When the line containing "foru goes to mada" is found in the data below, copy it and each line after it through the line containing "Rinaz: [126 155", exactly and with no others.

(Input)

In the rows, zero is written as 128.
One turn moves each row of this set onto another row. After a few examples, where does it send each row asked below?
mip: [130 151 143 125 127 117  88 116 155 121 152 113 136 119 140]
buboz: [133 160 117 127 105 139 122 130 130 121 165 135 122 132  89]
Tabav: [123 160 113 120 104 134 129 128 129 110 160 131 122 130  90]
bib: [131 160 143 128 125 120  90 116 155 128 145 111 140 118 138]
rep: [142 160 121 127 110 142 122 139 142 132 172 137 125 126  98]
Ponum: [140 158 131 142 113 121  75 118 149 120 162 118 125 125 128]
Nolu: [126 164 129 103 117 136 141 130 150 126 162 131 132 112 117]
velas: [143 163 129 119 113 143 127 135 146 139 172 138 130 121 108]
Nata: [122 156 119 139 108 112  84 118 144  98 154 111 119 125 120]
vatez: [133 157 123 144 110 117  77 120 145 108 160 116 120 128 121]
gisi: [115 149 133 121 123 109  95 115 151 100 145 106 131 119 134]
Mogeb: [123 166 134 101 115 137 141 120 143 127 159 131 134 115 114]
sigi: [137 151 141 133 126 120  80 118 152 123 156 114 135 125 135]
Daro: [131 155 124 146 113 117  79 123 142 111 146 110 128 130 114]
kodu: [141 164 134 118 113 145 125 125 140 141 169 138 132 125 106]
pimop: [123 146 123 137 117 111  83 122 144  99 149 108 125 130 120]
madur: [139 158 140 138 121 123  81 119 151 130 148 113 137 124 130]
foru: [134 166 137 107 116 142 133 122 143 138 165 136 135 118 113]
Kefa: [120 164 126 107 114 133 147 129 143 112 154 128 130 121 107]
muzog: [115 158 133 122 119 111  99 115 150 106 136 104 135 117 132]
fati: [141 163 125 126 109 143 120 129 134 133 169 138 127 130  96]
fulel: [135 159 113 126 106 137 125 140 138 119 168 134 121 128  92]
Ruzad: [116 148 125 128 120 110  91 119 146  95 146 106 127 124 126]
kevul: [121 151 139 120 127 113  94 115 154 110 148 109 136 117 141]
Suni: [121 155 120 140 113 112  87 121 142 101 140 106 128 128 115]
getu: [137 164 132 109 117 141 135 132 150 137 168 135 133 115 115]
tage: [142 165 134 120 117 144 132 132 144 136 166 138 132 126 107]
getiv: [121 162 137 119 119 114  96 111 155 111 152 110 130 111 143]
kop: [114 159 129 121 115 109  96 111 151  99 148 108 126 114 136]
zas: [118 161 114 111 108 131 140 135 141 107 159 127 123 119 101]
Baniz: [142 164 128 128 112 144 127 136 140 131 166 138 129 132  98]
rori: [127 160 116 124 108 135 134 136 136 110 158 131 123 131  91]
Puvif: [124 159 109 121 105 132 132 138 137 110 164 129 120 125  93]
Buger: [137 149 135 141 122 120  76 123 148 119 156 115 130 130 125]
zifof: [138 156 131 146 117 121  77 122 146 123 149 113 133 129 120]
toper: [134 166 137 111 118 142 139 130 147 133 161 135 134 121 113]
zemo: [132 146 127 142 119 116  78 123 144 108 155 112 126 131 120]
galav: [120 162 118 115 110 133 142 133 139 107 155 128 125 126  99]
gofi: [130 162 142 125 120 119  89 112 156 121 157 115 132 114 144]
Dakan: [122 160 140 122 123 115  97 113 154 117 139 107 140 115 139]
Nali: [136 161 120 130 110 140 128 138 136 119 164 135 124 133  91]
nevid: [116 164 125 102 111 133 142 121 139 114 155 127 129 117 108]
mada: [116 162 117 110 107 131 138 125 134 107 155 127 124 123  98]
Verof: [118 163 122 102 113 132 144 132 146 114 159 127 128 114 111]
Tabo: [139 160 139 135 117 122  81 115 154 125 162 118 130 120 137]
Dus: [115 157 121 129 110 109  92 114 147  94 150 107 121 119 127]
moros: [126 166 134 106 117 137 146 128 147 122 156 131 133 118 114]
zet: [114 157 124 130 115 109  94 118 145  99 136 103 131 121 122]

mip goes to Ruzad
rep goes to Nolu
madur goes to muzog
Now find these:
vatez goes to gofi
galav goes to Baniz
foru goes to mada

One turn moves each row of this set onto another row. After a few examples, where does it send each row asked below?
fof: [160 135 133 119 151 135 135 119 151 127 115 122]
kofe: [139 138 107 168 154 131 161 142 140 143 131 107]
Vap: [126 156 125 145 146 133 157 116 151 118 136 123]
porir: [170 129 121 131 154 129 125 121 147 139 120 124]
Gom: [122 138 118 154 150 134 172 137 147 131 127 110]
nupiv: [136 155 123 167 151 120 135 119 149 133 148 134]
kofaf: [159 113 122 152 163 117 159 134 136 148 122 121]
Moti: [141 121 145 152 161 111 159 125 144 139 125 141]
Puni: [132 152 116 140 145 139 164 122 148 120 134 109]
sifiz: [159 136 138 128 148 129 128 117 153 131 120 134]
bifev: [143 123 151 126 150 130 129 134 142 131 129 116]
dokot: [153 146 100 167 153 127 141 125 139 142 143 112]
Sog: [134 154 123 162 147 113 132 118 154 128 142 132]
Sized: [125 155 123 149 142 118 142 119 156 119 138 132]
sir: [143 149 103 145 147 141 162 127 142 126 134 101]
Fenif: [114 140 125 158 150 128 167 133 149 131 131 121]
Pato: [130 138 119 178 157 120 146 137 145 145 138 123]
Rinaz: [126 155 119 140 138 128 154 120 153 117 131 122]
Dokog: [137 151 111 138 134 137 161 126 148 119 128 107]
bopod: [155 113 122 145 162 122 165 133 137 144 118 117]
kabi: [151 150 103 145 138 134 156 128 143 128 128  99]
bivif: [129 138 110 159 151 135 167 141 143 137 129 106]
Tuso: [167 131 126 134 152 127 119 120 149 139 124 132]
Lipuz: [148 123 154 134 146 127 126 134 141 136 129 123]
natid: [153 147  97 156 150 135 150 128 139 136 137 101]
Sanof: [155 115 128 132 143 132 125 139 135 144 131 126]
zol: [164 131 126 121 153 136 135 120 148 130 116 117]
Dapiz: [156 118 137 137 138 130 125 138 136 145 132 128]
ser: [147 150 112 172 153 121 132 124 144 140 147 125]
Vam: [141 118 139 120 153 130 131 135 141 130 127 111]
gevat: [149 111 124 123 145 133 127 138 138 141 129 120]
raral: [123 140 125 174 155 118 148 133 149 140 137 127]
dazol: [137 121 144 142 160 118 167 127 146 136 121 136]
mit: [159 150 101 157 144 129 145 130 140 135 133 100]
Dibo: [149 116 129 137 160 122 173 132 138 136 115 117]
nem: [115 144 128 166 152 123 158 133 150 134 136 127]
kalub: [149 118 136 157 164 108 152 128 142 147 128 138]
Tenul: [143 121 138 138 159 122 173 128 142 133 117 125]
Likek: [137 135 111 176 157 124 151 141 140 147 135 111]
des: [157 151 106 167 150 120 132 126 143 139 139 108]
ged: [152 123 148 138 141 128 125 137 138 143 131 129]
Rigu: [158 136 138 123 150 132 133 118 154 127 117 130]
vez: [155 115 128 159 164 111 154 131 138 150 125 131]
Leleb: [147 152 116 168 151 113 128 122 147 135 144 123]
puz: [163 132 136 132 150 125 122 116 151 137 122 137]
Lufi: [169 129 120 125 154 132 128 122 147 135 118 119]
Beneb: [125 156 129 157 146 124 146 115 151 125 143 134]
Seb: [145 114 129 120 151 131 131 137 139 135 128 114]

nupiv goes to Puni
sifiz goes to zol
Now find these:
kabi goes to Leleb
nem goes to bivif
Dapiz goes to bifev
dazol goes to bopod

(End Input)
(Input)

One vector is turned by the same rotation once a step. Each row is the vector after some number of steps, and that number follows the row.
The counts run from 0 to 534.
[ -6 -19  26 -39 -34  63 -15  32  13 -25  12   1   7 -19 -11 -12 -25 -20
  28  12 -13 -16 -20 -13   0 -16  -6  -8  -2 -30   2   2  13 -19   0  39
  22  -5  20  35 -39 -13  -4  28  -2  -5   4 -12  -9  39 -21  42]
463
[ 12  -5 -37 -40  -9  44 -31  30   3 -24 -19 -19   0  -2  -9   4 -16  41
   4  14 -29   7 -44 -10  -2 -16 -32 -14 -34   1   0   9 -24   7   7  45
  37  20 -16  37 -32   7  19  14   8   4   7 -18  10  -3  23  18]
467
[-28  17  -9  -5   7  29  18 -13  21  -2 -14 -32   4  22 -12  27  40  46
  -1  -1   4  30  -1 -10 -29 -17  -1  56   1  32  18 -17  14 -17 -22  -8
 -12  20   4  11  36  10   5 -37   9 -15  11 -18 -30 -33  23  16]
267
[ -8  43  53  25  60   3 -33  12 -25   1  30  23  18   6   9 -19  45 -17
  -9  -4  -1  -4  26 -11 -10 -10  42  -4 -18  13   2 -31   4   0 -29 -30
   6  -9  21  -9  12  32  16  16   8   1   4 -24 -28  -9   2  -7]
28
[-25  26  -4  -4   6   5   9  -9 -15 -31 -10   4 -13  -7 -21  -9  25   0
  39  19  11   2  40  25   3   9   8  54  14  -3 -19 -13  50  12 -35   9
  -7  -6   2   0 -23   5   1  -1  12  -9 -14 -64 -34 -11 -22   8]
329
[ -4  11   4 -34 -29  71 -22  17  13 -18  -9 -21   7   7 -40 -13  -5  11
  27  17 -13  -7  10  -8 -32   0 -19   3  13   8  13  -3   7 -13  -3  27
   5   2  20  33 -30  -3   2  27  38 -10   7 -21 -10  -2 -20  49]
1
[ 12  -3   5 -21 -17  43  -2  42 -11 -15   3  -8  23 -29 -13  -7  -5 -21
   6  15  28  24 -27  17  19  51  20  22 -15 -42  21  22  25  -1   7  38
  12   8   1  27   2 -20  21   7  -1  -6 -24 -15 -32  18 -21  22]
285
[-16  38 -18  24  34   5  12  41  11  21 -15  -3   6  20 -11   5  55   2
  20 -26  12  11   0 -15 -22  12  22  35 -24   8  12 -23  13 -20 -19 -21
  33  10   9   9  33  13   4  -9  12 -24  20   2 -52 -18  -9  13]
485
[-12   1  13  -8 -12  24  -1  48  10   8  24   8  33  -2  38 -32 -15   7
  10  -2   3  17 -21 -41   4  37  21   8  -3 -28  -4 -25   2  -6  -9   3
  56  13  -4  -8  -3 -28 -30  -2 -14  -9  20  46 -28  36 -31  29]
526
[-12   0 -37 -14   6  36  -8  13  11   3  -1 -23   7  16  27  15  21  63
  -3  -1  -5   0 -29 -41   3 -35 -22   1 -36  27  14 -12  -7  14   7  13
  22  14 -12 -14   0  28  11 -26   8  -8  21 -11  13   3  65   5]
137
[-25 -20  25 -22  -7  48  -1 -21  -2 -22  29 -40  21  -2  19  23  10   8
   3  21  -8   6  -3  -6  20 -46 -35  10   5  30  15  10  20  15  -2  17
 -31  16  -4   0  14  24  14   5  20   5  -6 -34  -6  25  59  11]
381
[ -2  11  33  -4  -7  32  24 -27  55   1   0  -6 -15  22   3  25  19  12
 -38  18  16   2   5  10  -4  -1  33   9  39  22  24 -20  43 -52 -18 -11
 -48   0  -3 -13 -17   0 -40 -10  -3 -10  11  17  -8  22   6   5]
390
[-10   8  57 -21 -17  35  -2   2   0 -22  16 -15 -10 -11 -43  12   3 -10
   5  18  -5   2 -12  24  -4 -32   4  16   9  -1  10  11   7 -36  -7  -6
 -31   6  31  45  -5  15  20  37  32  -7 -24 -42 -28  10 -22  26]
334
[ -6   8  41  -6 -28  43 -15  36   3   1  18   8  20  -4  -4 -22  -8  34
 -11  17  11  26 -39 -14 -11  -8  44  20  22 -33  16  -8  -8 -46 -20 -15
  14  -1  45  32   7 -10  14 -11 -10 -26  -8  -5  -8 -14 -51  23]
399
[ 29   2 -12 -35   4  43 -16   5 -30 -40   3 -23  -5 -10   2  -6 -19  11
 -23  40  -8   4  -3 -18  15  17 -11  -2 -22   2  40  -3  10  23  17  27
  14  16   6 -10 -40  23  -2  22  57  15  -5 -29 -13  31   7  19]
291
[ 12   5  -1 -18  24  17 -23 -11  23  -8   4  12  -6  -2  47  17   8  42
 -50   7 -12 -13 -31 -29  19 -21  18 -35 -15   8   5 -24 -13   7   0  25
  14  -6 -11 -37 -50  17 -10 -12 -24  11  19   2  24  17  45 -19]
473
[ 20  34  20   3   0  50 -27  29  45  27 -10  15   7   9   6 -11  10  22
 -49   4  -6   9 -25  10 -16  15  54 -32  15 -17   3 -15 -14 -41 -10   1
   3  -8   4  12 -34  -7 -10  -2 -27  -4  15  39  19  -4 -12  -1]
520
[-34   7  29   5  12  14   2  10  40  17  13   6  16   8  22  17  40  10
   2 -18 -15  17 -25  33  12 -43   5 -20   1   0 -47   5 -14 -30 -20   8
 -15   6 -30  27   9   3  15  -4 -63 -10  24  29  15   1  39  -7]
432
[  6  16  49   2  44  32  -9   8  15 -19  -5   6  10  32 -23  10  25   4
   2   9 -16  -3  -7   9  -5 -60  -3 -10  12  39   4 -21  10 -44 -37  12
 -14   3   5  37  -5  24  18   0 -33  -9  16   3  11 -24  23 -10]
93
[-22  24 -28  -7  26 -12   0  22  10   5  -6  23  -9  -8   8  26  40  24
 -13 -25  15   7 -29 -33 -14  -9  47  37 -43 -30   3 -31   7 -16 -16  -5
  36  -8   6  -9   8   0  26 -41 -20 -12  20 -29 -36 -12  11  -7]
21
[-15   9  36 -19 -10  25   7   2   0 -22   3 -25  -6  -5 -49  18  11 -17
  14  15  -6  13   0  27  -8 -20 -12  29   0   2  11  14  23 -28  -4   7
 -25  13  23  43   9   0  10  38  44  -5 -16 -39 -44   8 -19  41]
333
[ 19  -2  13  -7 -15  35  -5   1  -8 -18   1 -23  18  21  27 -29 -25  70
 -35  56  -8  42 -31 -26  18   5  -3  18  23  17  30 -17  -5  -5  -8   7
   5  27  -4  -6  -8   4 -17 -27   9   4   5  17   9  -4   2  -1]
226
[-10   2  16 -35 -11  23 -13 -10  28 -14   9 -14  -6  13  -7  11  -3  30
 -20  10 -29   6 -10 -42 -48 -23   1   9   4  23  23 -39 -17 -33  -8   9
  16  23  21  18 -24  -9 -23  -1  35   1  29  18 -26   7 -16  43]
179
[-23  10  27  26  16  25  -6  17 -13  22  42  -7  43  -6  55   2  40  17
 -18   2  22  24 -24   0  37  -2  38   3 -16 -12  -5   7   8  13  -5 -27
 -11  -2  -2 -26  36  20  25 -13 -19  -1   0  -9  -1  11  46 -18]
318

(End Input)
(Input)

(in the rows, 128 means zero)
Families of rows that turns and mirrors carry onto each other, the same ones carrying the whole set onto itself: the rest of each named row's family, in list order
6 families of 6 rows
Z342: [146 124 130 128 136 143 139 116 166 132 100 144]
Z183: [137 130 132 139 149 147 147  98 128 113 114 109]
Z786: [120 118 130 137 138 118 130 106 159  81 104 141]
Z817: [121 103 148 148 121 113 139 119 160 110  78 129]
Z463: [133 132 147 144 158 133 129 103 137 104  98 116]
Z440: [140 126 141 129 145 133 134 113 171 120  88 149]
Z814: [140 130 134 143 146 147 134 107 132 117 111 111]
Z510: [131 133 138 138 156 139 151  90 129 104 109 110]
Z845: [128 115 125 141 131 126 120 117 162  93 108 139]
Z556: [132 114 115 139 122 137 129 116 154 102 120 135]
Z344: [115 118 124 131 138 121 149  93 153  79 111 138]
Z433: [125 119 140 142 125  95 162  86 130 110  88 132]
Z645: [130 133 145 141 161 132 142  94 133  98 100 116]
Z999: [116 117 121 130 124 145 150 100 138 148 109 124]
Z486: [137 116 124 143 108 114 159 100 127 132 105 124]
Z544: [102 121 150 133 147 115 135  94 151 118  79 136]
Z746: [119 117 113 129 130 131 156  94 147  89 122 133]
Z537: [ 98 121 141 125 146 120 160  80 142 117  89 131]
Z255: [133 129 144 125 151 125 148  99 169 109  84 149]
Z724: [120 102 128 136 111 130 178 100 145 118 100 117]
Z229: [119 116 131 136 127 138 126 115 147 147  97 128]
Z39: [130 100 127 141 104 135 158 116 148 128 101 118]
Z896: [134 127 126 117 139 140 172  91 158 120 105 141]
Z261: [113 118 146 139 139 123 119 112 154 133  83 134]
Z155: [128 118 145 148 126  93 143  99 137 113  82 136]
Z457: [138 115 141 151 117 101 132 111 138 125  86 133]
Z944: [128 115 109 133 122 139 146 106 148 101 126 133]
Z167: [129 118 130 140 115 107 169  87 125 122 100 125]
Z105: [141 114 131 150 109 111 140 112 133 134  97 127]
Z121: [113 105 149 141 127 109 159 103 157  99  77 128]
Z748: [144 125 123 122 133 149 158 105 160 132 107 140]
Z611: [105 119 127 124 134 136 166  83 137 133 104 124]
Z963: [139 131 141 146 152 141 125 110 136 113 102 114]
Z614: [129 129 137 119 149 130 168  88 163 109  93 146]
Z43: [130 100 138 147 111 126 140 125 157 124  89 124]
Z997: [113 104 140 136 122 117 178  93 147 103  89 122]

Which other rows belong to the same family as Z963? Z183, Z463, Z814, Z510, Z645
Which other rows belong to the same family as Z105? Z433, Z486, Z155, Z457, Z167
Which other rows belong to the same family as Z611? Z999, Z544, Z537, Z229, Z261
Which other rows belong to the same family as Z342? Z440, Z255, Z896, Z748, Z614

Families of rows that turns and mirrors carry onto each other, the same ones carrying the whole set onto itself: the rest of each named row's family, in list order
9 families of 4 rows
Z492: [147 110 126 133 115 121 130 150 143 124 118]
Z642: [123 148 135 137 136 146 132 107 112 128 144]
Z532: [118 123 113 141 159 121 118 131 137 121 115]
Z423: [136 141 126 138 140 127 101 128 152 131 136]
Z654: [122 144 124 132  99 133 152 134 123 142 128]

(End Input)

=== Answer below ===
foru goes to mada

One turn moves each row of this set onto another row. After a few examples, where does it send each row asked below?
fof: [160 135 133 119 151 135 135 119 151 127 115 122]
kofe: [139 138 107 168 154 131 161 142 140 143 131 107]
Vap: [126 156 125 145 146 133 157 116 151 118 136 123]
porir: [170 129 121 131 154 129 125 121 147 139 120 124]
Gom: [122 138 118 154 150 134 172 137 147 131 127 110]
nupiv: [136 155 123 167 151 120 135 119 149 133 148 134]
kofaf: [159 113 122 152 163 117 159 134 136 148 122 121]
Moti: [141 121 145 152 161 111 159 125 144 139 125 141]
Puni: [132 152 116 140 145 139 164 122 148 120 134 109]
sifiz: [159 136 138 128 148 129 128 117 153 131 120 134]
bifev: [143 123 151 126 150 130 129 134 142 131 129 116]
dokot: [153 146 100 167 153 127 141 125 139 142 143 112]
Sog: [134 154 123 162 147 113 132 118 154 128 142 132]
Sized: [125 155 123 149 142 118 142 119 156 119 138 132]
sir: [143 149 103 145 147 141 162 127 142 126 134 101]
Fenif: [114 140 125 158 150 128 167 133 149 131 131 121]
Pato: [130 138 119 178 157 120 146 137 145 145 138 123]
Rinaz: [126 155 119 140 138 128 154 120 153 117 131 122]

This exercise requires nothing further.